Exercise description -
Determine how many lines of this material contain "biggest". Give only the number.

[Records for this task]

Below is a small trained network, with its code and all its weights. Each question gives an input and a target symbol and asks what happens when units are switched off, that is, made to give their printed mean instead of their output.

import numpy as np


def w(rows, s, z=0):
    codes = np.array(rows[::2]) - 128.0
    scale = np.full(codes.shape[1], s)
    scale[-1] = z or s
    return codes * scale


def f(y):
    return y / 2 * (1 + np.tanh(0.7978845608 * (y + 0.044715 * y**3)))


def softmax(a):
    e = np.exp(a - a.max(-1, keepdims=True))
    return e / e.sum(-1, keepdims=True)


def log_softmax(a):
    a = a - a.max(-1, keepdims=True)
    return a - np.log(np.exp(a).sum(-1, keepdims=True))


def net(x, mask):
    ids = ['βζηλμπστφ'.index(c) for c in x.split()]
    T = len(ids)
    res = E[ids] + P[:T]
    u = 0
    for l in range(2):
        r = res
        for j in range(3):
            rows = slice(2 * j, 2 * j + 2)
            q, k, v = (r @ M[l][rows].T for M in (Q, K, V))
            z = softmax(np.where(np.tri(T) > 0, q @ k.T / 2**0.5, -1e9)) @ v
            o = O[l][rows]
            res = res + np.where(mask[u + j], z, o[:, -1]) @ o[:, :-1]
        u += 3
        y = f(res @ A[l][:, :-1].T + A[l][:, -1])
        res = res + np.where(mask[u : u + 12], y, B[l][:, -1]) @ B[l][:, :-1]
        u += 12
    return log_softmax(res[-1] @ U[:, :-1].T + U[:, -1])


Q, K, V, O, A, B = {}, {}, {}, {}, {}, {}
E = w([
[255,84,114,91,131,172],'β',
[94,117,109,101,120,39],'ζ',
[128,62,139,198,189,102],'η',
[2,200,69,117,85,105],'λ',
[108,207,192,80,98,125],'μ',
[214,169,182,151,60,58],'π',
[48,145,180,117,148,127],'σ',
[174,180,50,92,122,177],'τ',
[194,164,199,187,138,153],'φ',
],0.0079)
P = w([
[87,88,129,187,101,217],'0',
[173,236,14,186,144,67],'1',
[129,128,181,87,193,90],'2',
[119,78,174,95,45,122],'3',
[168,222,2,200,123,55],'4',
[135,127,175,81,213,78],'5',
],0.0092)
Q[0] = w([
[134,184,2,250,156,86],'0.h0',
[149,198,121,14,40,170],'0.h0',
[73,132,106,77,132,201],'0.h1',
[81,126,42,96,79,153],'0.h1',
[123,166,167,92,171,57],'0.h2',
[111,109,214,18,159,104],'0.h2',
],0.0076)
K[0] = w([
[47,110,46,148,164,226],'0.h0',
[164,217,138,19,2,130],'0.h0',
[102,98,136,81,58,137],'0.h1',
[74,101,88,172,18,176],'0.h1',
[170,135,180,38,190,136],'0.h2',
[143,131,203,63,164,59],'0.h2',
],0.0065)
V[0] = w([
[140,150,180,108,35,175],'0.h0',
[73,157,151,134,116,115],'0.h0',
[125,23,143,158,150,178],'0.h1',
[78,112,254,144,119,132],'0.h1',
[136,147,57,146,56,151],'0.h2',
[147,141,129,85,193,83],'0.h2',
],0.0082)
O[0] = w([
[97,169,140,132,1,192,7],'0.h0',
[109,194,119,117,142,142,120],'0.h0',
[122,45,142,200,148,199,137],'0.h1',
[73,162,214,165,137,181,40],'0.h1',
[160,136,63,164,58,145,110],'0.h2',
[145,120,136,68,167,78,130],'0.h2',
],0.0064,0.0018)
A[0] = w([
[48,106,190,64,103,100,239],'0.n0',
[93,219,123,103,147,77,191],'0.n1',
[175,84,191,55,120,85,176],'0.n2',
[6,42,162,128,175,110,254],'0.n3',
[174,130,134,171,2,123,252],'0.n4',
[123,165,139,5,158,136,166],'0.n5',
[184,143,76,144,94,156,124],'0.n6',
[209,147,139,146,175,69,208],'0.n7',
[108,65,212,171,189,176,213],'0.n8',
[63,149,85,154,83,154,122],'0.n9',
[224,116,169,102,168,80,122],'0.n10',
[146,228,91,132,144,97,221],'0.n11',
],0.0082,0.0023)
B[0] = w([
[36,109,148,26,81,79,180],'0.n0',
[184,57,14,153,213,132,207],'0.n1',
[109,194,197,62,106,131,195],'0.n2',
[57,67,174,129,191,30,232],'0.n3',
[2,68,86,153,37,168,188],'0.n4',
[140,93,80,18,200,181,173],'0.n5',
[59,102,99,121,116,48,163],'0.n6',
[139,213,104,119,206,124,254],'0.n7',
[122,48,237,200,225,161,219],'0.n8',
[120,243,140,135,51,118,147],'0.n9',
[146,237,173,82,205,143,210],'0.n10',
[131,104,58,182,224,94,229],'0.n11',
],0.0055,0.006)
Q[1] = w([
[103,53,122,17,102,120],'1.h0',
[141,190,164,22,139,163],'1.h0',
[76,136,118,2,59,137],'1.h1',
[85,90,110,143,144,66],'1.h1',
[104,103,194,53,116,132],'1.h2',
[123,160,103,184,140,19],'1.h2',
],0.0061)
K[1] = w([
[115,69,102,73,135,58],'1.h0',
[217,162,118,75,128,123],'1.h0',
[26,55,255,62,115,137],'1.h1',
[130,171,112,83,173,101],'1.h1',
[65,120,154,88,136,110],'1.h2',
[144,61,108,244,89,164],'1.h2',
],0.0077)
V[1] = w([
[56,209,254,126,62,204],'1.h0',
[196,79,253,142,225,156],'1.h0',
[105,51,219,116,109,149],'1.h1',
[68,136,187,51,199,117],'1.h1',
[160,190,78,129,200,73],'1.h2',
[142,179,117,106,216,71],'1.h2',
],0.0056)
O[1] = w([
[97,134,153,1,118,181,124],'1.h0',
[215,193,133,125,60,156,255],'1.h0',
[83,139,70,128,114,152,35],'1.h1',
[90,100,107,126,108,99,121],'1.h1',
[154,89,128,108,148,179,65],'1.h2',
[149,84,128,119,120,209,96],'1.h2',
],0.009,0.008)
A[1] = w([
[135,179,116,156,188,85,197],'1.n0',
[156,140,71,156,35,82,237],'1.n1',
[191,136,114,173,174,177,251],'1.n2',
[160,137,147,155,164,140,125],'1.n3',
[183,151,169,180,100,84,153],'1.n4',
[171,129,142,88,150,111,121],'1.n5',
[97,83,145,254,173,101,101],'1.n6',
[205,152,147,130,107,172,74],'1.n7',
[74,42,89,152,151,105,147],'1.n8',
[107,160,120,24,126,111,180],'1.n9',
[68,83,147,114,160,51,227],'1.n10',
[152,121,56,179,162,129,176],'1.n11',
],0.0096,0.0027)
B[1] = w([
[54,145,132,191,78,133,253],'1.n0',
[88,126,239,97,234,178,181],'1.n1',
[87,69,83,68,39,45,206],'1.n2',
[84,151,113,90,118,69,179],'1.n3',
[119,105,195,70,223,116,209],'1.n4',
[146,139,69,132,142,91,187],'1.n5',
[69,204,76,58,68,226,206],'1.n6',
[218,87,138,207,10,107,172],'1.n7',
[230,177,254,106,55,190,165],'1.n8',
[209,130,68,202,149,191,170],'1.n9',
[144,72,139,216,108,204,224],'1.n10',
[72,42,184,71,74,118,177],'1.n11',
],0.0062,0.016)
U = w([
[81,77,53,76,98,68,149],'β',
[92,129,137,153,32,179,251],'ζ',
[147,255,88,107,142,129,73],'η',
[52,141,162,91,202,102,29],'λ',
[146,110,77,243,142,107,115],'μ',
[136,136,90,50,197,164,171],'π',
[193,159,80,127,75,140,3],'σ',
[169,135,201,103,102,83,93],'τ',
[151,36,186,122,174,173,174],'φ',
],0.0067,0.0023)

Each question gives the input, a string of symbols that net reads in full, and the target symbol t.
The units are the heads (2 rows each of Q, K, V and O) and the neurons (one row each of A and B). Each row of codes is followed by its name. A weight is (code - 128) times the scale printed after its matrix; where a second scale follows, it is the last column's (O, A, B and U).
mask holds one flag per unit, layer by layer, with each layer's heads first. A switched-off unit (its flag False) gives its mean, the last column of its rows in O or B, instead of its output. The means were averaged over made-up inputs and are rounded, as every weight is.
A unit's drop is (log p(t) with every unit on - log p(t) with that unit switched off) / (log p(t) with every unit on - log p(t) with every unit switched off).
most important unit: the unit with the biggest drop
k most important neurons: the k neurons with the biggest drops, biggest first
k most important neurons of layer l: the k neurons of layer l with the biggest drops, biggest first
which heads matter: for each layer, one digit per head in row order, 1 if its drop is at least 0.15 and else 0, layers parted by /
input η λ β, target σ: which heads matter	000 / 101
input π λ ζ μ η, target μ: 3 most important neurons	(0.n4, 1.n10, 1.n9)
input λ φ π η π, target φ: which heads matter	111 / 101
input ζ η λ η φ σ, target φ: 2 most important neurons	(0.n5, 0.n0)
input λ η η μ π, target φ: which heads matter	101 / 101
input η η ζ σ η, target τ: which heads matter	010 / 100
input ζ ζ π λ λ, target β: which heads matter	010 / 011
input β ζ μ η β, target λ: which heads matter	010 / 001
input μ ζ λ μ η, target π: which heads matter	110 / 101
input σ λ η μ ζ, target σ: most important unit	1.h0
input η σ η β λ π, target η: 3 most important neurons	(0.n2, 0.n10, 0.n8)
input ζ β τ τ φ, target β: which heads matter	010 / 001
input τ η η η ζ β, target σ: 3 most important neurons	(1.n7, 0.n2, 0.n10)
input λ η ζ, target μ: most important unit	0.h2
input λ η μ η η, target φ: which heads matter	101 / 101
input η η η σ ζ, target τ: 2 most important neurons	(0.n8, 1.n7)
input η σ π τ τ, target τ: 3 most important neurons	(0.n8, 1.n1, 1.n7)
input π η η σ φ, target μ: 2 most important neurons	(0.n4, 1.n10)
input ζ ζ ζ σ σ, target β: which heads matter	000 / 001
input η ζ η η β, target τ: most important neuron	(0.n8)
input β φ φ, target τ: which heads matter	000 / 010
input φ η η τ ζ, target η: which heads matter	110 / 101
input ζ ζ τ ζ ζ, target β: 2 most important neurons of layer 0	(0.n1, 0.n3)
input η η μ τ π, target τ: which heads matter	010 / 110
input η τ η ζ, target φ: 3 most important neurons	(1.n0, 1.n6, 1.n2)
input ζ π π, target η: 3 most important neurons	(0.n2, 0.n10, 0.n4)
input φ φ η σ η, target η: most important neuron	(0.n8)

[/Records for this task]

Exercise output -
3